=== What you are asked to do ===
Below are entries; print them exactly from the first line through the one containing "Scale: black is -3, white".

=== Data to examine ===
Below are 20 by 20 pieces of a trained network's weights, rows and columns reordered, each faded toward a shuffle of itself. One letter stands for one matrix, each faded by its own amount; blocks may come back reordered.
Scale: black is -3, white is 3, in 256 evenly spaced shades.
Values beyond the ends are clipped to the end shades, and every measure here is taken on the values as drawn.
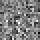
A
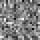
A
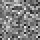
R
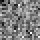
A
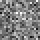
A
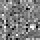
A
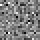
A
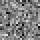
A
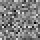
R
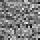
R
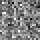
A
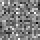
A
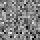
A
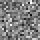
R
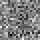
A
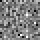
A
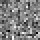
A
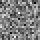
R
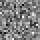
R
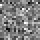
A
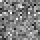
A
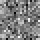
A
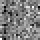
A
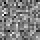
A
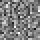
R
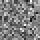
R
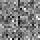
A
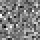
R
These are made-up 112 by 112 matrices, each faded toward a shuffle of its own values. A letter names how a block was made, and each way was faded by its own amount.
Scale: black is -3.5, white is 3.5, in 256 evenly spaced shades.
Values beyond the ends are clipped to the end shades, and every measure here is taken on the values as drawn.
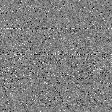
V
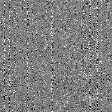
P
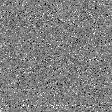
V
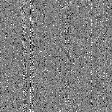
P
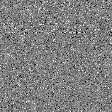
V
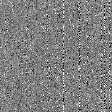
P
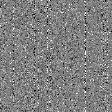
P
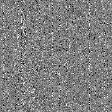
P
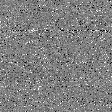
V
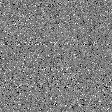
V
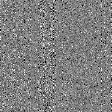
P
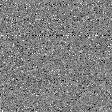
V
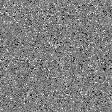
V
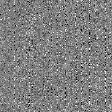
P
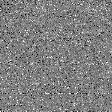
V
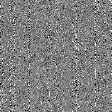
P
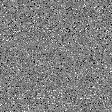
V
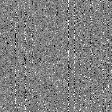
P
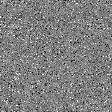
V
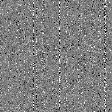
P
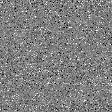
V
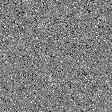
V
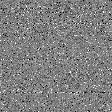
V
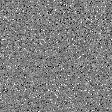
V
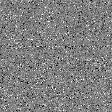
V
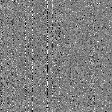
P
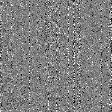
P
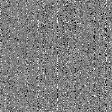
P
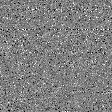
V
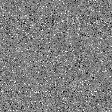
V
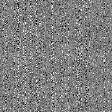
P
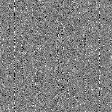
P
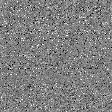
V
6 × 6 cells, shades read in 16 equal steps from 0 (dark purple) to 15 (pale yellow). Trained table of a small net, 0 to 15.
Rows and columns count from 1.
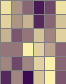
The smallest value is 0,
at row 6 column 3
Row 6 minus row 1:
-12 -1 -6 11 11 -9
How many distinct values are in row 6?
6
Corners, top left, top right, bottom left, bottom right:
14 14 2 5
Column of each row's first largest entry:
1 1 6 3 5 5
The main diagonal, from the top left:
14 9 7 13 15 5

=== Solution ===
Below are 20 by 20 pieces of a trained network's weights, rows and columns reordered, each faded toward a shuffle of itself. One letter stands for one matrix, each faded by its own amount; blocks may come back reordered.
Scale: black is -3, white is 3, in 256 evenly spaced shades.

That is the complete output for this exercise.